▶ EXTRACTED RECORDS
********************
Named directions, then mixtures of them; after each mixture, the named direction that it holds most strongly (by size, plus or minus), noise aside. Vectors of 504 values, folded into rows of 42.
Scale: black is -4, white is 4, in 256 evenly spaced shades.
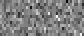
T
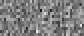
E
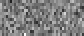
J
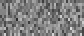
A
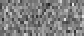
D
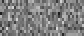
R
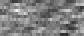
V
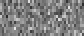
T
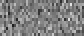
A
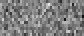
D
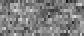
V
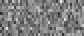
R
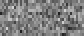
R
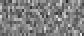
T
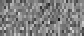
A
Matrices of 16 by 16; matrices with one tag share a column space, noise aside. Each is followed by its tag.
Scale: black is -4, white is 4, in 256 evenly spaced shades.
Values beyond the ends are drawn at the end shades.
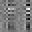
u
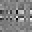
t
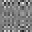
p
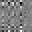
p
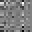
p
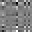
p
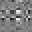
t
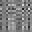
u
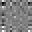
p
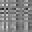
u
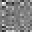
p
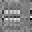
t
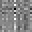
u
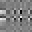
t
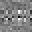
t
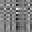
u
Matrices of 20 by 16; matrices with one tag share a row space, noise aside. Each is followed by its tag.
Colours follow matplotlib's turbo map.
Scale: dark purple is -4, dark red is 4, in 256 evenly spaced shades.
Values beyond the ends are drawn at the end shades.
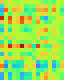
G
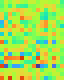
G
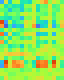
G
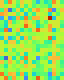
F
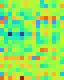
G
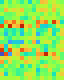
G
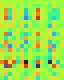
F
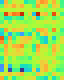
G
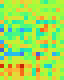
G
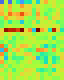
G
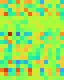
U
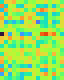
G
********************
▶ EXERCISE
Every line from the data above that contains "share" must appear in the answer.

▶ YOUR RESPONSE
Matrices of 16 by 16; matrices with one tag share a column space, noise aside. Each is followed by its tag.
Matrices of 20 by 16; matrices with one tag share a row space, noise aside. Each is followed by its tag.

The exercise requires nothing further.